:: Instructions to follow ::
The lines to copy are those holding the string "instead" in the entries below.

------ Data supplied ------

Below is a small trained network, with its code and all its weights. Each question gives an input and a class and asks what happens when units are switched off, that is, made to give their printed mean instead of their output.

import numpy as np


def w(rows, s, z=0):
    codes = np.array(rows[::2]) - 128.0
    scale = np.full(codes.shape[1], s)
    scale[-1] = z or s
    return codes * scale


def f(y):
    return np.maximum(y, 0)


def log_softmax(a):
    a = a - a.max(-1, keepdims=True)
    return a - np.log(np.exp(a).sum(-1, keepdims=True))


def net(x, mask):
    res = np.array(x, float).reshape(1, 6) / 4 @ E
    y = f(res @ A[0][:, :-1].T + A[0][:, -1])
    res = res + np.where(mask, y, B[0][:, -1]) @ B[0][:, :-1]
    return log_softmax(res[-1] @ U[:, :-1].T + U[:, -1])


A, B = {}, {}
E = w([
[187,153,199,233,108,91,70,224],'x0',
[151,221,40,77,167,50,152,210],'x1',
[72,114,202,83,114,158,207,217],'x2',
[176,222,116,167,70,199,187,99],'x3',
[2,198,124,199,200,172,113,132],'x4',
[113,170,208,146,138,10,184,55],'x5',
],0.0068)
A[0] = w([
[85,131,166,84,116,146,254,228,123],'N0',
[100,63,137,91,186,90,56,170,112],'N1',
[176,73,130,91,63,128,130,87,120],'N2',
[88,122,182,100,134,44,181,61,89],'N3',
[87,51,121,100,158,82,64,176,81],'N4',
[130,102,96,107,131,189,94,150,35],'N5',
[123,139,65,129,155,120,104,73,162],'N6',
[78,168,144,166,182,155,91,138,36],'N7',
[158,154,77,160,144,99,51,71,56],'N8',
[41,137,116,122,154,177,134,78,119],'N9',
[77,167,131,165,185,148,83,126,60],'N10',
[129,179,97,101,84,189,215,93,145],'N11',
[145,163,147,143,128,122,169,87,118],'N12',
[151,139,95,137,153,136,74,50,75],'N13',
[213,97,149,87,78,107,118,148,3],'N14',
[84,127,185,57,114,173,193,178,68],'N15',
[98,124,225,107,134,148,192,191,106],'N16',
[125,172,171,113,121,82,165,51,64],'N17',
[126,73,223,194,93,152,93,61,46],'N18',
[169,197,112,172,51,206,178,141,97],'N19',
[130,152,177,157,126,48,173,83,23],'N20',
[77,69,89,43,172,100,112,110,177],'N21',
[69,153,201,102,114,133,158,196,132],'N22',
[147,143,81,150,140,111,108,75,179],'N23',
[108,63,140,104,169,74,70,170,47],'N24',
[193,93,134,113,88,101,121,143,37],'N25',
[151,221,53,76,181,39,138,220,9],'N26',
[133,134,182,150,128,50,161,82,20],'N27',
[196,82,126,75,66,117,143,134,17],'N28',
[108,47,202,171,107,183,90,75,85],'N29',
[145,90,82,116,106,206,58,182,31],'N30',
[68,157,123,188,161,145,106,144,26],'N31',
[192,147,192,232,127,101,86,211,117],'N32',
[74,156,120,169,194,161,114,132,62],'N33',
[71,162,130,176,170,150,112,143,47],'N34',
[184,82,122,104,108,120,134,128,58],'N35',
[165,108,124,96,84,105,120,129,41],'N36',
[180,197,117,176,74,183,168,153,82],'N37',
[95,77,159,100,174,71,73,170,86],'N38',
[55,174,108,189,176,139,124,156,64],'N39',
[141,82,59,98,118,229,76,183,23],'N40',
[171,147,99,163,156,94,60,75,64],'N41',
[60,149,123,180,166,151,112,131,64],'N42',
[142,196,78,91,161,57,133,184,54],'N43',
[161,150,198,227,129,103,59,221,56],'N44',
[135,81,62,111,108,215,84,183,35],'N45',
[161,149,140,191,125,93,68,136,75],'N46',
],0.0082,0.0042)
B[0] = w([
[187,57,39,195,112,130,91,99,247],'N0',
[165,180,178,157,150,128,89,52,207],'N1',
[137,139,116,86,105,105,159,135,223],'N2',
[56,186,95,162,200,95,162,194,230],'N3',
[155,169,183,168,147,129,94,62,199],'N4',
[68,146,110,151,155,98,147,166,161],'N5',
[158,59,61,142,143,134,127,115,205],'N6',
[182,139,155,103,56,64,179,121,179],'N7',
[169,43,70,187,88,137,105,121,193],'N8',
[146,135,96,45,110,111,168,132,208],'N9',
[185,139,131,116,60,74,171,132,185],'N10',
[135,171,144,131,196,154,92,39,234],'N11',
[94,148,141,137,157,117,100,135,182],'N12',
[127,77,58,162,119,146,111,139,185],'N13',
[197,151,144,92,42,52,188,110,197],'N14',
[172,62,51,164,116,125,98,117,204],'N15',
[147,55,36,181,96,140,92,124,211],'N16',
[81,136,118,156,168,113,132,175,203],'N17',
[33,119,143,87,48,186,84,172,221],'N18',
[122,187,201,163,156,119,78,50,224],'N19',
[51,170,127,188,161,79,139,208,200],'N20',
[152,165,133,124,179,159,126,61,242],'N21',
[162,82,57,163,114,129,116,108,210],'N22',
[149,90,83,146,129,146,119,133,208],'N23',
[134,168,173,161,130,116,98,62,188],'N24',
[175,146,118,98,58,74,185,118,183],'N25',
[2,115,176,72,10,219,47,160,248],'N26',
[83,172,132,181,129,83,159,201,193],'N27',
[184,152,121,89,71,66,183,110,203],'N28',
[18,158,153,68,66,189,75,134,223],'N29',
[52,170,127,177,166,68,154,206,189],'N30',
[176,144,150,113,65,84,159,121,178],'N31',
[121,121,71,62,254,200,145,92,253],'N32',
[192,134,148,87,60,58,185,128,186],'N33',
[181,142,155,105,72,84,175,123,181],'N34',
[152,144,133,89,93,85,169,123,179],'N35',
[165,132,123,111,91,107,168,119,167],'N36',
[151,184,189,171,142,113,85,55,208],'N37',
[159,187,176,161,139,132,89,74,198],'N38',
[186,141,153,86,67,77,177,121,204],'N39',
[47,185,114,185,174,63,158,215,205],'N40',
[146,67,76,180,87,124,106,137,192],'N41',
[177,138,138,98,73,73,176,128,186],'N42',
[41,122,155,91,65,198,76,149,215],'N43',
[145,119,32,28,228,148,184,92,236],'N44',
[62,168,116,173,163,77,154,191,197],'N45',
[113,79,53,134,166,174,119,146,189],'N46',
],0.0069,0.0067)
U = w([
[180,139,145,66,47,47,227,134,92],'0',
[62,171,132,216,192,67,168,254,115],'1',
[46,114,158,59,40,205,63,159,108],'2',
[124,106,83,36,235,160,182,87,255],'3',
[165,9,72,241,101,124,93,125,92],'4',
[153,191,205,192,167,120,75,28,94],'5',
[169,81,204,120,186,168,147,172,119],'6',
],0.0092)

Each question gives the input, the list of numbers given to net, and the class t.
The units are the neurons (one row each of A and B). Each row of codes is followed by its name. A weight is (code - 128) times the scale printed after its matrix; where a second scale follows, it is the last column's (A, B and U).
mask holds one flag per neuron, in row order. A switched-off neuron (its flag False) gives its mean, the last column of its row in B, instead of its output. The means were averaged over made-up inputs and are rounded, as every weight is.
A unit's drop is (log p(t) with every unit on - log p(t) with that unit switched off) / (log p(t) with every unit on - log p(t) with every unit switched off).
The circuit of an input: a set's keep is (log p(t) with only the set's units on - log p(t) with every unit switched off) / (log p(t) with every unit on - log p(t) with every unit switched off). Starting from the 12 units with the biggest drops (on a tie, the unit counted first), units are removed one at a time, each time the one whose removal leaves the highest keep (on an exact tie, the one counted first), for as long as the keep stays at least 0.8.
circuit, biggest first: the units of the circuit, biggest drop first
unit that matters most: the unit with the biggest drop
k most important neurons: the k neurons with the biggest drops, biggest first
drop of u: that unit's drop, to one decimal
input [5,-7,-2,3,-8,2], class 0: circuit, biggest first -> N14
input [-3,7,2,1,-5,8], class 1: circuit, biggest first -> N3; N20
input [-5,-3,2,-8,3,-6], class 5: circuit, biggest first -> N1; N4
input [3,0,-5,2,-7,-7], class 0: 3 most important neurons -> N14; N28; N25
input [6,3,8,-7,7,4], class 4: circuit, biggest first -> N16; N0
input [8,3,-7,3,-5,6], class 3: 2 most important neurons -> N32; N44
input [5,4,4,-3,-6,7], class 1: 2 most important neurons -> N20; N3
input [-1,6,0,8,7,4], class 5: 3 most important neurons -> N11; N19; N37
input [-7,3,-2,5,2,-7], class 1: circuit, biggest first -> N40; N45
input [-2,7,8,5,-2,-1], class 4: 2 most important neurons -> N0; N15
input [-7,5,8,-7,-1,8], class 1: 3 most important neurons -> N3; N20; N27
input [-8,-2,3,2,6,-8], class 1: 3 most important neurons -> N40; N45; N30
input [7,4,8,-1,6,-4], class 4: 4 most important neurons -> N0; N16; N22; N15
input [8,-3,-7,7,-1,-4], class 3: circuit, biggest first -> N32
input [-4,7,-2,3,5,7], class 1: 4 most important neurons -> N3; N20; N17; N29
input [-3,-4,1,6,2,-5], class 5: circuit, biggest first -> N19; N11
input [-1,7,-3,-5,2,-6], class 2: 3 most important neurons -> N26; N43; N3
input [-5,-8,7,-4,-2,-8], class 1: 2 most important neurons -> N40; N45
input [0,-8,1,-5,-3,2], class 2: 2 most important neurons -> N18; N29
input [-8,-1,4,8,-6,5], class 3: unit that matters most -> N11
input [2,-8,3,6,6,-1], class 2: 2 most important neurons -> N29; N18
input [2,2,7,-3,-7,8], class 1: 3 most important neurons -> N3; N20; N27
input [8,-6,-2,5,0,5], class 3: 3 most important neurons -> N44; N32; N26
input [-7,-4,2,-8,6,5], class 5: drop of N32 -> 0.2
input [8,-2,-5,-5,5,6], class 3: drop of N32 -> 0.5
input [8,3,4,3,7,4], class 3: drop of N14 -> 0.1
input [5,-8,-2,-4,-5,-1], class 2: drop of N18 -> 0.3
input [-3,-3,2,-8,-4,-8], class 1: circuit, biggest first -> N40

------
------ Data supplied ------

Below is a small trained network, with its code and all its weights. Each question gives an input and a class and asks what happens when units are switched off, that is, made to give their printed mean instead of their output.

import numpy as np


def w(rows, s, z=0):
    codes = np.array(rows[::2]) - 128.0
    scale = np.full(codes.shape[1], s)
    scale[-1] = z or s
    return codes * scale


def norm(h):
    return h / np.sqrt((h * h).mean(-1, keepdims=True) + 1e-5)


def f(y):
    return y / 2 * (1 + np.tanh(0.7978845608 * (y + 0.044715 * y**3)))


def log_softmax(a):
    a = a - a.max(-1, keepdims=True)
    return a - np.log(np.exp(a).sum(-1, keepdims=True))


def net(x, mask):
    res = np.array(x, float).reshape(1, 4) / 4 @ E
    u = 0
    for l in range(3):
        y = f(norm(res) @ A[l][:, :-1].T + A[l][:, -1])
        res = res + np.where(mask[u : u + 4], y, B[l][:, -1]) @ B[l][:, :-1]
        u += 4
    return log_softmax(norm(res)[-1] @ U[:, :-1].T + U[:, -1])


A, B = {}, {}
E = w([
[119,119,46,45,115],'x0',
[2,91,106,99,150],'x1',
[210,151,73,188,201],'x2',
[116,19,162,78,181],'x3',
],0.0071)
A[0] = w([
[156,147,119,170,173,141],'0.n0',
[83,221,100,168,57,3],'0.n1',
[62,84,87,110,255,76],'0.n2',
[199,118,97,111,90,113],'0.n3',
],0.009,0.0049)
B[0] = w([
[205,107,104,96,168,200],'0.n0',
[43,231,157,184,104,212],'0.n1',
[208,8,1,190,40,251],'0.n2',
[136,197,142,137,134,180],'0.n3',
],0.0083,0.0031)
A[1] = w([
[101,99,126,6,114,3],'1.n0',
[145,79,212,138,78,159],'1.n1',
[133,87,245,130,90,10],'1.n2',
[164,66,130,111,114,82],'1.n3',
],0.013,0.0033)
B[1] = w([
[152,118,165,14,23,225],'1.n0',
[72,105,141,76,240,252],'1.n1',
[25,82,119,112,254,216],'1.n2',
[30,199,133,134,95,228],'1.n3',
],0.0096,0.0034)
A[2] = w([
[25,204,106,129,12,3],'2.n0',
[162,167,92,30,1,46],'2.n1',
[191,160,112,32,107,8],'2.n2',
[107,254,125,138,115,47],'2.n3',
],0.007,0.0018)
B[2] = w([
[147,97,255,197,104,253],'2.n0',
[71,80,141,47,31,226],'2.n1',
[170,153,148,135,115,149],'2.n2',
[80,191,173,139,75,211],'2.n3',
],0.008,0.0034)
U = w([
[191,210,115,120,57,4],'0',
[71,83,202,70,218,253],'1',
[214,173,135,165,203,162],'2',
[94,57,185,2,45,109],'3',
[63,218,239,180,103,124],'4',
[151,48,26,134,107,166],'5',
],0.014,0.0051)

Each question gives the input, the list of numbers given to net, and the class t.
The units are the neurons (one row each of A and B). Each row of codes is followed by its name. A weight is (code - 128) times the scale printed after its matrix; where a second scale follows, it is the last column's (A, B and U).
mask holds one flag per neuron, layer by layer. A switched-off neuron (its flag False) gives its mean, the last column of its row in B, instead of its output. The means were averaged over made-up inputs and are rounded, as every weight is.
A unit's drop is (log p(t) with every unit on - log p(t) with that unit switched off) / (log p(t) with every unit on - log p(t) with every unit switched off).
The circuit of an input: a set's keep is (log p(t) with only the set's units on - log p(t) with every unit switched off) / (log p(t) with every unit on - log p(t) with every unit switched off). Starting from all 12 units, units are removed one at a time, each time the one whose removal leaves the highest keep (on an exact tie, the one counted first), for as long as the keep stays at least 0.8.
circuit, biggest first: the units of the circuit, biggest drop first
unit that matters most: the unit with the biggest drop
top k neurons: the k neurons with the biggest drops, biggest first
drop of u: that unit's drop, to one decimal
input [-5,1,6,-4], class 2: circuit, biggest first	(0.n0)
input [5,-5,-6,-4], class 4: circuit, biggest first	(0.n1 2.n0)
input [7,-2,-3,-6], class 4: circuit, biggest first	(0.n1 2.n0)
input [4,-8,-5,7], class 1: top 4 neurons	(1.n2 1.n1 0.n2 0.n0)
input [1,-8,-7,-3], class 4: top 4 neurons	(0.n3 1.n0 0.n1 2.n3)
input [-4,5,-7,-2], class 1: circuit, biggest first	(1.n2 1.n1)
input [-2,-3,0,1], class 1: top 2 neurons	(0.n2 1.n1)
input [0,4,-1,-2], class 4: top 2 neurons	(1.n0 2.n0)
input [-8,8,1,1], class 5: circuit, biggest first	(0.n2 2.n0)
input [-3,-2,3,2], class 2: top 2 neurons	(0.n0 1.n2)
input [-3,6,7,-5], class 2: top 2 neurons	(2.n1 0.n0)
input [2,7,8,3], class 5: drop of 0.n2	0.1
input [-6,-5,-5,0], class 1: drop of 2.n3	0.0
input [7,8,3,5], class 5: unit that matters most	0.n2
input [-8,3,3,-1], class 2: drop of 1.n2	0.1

------

:: Answer to this task ::
Below is a small trained network, with its code and all its weights. Each question gives an input and a class and asks what happens when units are switched off, that is, made to give their printed mean instead of their output.
mask holds one flag per neuron, in row order. A switched-off neuron (its flag False) gives its mean, the last column of its row in B, instead of its output. The means were averaged over made-up inputs and are rounded, as every weight is.
Below is a small trained network, with its code and all its weights. Each question gives an input and a class and asks what happens when units are switched off, that is, made to give their printed mean instead of their output.
mask holds one flag per neuron, layer by layer. A switched-off neuron (its flag False) gives its mean, the last column of its row in B, instead of its output. The means were averaged over made-up inputs and are rounded, as every weight is.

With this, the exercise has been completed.